(Stored items from a collection)
Content starts

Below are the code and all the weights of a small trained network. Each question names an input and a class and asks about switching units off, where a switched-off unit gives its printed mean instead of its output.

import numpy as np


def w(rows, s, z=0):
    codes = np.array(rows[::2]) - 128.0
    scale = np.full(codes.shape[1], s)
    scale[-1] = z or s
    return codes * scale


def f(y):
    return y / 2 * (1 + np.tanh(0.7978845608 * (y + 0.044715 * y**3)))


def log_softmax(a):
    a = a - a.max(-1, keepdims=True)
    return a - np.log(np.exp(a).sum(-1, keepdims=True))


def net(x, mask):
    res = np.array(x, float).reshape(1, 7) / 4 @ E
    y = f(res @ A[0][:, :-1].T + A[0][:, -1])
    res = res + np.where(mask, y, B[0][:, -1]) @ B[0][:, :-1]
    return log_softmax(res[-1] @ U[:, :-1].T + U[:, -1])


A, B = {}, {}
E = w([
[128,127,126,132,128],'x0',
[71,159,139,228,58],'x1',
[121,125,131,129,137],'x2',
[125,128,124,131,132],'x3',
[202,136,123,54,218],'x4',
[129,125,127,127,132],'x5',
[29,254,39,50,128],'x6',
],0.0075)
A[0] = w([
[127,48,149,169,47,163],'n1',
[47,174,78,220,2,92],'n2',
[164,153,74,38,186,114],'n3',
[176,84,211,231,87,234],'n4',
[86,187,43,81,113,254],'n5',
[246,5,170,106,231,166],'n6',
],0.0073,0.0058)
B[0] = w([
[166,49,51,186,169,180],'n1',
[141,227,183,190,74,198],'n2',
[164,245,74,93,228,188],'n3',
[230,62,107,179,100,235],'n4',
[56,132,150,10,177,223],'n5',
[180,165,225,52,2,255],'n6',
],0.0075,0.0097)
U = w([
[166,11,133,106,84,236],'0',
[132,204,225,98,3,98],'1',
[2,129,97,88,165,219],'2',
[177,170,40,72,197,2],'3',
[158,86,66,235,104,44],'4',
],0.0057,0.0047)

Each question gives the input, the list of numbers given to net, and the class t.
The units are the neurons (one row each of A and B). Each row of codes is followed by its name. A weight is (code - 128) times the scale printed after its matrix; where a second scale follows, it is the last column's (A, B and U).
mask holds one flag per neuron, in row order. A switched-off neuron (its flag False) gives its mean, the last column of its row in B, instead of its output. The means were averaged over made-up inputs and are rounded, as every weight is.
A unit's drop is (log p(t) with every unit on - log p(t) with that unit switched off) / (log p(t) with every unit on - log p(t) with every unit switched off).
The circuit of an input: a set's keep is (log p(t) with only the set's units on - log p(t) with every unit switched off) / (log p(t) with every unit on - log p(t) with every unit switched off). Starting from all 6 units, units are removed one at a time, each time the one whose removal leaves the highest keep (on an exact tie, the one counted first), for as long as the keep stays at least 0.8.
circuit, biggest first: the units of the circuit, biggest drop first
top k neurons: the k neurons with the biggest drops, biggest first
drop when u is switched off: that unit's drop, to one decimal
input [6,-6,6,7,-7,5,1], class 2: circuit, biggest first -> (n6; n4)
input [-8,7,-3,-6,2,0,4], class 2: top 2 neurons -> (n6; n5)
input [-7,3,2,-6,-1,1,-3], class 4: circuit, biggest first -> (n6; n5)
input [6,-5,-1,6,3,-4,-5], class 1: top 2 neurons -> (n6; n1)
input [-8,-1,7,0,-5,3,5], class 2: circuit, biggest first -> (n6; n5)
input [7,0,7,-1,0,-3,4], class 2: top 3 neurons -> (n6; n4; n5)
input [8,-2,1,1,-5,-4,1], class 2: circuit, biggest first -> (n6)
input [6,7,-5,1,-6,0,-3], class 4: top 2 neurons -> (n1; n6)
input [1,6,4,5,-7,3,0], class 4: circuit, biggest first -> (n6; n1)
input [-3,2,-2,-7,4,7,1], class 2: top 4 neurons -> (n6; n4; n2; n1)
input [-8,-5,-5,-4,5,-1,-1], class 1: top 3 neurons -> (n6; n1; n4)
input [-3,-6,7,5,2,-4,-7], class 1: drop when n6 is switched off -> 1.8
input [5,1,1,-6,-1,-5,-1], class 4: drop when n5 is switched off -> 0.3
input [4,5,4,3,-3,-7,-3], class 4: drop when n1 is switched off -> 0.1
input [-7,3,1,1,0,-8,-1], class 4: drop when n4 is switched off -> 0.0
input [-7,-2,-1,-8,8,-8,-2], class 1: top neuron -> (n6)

Content ends

• **Exercise description**: Using the data above, reproduce exactly the lines between those holding "input [-7,3,2,-6,-1,1,-3], class" and "input [-7,3,1,1,0,-8,-1], class", inclusive, and no others.

• **Response area**:
input [-7,3,2,-6,-1,1,-3], class 4: circuit, biggest first -> (n6; n5)
input [6,-5,-1,6,3,-4,-5], class 1: top 2 neurons -> (n6; n1)
input [-8,-1,7,0,-5,3,5], class 2: circuit, biggest first -> (n6; n5)
input [7,0,7,-1,0,-3,4], class 2: top 3 neurons -> (n6; n4; n5)
input [8,-2,1,1,-5,-4,1], class 2: circuit, biggest first -> (n6)
input [6,7,-5,1,-6,0,-3], class 4: top 2 neurons -> (n1; n6)
input [1,6,4,5,-7,3,0], class 4: circuit, biggest first -> (n6; n1)
input [-3,2,-2,-7,4,7,1], class 2: top 4 neurons -> (n6; n4; n2; n1)
input [-8,-5,-5,-4,5,-1,-1], class 1: top 3 neurons -> (n6; n1; n4)
input [-3,-6,7,5,2,-4,-7], class 1: drop when n6 is switched off -> 1.8
input [5,1,1,-6,-1,-5,-1], class 4: drop when n5 is switched off -> 0.3
input [4,5,4,3,-3,-7,-3], class 4: drop when n1 is switched off -> 0.1
input [-7,3,1,1,0,-8,-1], class 4: drop when n4 is switched off -> 0.0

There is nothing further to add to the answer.